WHAT TO PRODUCE » Look through the material below and say how many of its lines carry the string "every". Only the number should be given.

EXERCISE DATA »
--- START ---
Each row below holds a small network's activations on one input, seen along a few directions.
In each table, some parts of the input vary, and every possible input appears once, in random order.
A made-up example of a description, with smaller parts first: one of 4 places along a line, together with either a single point or one of 11 places along a line or (one of 2 separate values, together with one of 8 places around a ring).
Shared parts are said once, and a part with two or three values counts as separate values.

Other details of the inputs vary at random and push rows far along two fixed directions, the same in every table; ignore that.

A family of inputs:
r1: [-10.1   5.7  -9.4   4.5  -6.6   2.8   5.2  24.4 -12.8 -11.0  15.9]
r2: [  1.3   9.8  -6.7  -2.0  13.6   7.6   0.4  21.5 -10.1 -14.4  13.3]
r3: [ -4.9 -12.1   4.2  12.2 -15.6   9.8   1.2 -44.1  21.3  24.5 -27.9]
r4: [ -4.4  13.3 -10.9   3.9  -0.4   6.5   0.7  15.7 -14.4 -12.9  18.4]
r5: [ -6.4   1.1  -5.9   1.0   4.7   7.9   6.8  31.0  -7.6 -13.0   8.8]
r6: [ -1.8  12.5  -9.6   5.8  10.0  17.1   6.9  22.8  -9.1 -12.9  13.5]
r7: [-23.4 -27.1  -3.3  17.8 -14.5  16.0   6.8 -37.3  31.5   2.6 -19.1]
r8: [  3.5   1.0  -3.6   3.7  10.2  14.9  -3.7  26.5 -27.3  -4.8  -3.5]
r9: [ -7.1 -14.8   8.8  11.8 -16.5   4.3   0.9 -42.4  27.5  18.6 -24.0]
r10: [-15.1 -14.8   4.9  23.5  -7.9  35.4  10.7 -32.0  29.7  17.7 -30.5]
r11: [ 13.9  14.4   3.7  -5.7   1.9  -3.4   2.4  24.5 -14.8   7.0   4.3]
r12: [  2.2  12.5   0.3   7.4  -1.4  15.4   6.9  30.8 -12.5   3.5   3.7]
r13: [ -1.9  14.0  -1.0   3.3 -10.8   8.6   0.2  22.6 -20.5   1.7   9.6]
r14: [ 32.3   4.5  20.1 -38.0   0.8 -65.6 -20.9 -22.2   2.3  15.1   2.2]
r15: [-17.0 -17.5  -1.9  19.5  -0.8  27.0  14.4 -35.9  35.9   4.4 -20.9]
r16: [ 23.2  -8.4  14.4 -40.7  10.9 -68.0 -23.8 -25.7   7.6  -6.4  12.0]
r17: [ -4.0   3.6  -6.9   0.7   9.8   8.9   4.5  26.5 -10.7 -15.0  10.3]
r18: [ -3.6  10.5  -7.4   0.1  -2.8  -1.9   2.9  15.8 -12.3 -11.1  18.3]
r19: [ -1.1  10.1  -8.1  -2.6   2.7  -2.4  -5.5  14.0 -15.2 -14.6  18.9]
r20: [ -8.3 -26.5   3.2  11.8  -5.9  11.3  -7.1 -44.4  10.6  11.1 -29.4]
r21: [ 31.7  -7.3  22.1 -51.5  21.3 -80.8 -19.7 -23.2  19.0   1.3   8.2]
r22: [  0.8  15.6  -7.0  13.4  -2.8  28.4   9.6  30.9 -18.3   8.7  -2.3]
Description of these inputs: one of 2 separate values, together with either a single point or one of 4 places along a line or one of 6 places around a ring.
- Changing only the choice among 2 separate values turns r10 into r13. The same change can be made to r6. Which row results? => r4
- Start at r16 and move only the place on the ring of 6, one step at a time. The first step leads to r19. Which rows follow, in order? => r4, r18, r1, r7

A family of inputs:
r23: [-12.3  -8.6  -8.1  11.6  -5.6  11.0   4.9  29.0 -18.5 -12.1   5.1]
r24: [-11.7   3.8  -4.4   7.8  -3.5  14.9  20.6  26.6   4.7  -3.2   8.1]
r25: [ -4.0   9.0 -16.6  11.2  17.8  27.1  10.3  17.8  -8.4 -15.1   8.5]
r26: [ 37.4  -9.2  40.4 -20.5  -5.5 -33.4 -13.7 -71.4  36.4  62.5 -52.1]
r27: [ -7.2  -0.4  -7.9   7.9  17.9  30.2   6.9  30.3 -10.1 -16.6   0.2]
r28: [-16.3   1.5  -9.9   9.7 -18.6   8.4   7.0  26.3 -12.8  -8.9  10.0]
r29: [-30.8 -24.5  -5.7  27.4 -26.6  21.4   9.0 -65.3  46.7   9.2 -26.6]
r30: [ 26.7  17.6  11.1 -39.0  11.9 -60.7 -10.3   6.0   6.7  -5.2  29.1]
r31: [ 22.1  -6.9  10.9 -39.0  20.6 -54.6 -28.1   0.7 -20.0 -13.3  13.6]
r32: [-25.2 -31.3  -9.2  23.0  -4.9  32.1  -0.9 -67.0  34.7   3.2 -30.0]
r33: [-10.9  -1.9  -5.6  11.1   7.0  21.8  11.0  37.2  -2.2  -8.9   1.9]
r34: [ 30.5  18.9  11.6 -41.2  23.8 -60.2 -15.1  -4.8   0.9 -10.7  28.5]
r35: [ 13.8  20.1   7.5  17.0 -26.8  24.7  -2.6  23.8 -40.4  35.6 -16.5]
r36: [-12.2  11.8 -14.2  12.8  -7.6  17.2   0.9  10.8 -17.5 -16.6  20.1]
- Describe the family of inputs behind these rows. => one of 2 separate values, together with either a single point or one of 6 places around a ring
- Change only the place on the ring of 6 in r24. List by row number the other rows that result. => r25, r27, r30, r33, r34
- Change only the choice among 2 separate values in r36. List by row number the other rows that result. => r34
--- END ---
YOUR RESPONSE » 2